ACTIVITY: Scan the records below. Copy every line in which the word "array" appears.

------------------------------------------------------------

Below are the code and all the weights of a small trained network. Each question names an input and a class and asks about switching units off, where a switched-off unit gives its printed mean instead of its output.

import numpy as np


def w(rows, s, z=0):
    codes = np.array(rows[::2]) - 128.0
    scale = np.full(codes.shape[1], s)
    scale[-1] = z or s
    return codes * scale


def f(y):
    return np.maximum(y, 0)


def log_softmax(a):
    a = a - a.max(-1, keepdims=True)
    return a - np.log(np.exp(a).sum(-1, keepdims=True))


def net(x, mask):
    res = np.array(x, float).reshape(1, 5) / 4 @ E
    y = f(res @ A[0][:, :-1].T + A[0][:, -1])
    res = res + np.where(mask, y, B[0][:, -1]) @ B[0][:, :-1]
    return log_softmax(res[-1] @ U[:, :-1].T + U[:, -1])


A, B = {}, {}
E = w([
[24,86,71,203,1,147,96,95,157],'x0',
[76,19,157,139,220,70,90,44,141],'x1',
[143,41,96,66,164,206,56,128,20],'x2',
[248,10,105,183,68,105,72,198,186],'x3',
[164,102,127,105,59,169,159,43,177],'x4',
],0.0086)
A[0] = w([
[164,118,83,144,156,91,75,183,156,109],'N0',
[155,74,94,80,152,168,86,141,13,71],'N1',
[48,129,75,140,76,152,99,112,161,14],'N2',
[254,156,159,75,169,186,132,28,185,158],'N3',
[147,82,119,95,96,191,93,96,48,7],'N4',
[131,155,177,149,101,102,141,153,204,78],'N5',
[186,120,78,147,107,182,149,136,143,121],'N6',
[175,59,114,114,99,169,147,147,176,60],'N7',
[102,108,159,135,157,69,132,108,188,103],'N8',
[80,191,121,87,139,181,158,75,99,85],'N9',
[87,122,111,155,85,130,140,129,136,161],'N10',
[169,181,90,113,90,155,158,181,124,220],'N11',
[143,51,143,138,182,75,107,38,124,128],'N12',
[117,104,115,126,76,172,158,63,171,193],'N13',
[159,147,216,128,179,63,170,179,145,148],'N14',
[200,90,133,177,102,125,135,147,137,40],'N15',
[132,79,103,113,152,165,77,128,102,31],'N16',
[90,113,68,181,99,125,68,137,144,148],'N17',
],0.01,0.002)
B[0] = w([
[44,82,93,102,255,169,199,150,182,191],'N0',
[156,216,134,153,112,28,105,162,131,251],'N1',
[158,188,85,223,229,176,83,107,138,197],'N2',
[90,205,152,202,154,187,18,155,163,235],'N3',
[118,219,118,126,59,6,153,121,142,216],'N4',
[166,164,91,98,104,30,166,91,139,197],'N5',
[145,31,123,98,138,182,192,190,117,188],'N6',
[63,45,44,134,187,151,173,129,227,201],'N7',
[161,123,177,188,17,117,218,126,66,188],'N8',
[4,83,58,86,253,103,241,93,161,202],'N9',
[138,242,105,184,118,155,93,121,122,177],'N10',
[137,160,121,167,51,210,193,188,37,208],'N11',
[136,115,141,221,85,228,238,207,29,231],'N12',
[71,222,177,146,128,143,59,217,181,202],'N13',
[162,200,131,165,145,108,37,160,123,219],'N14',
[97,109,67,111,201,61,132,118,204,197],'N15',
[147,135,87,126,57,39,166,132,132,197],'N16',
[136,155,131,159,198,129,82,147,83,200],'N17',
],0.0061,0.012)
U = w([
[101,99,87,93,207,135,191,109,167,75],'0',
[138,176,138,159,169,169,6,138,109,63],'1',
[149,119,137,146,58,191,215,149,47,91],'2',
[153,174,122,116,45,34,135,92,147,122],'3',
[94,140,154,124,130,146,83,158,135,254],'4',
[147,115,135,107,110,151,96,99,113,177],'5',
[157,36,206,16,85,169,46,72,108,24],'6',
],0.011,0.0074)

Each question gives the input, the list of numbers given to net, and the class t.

------------------------------------------------------------

WRITTEN SOLUTION:
    codes = np.array(rows[::2]) - 128.0
    res = np.array(x, float).reshape(1, 5) / 4 @ E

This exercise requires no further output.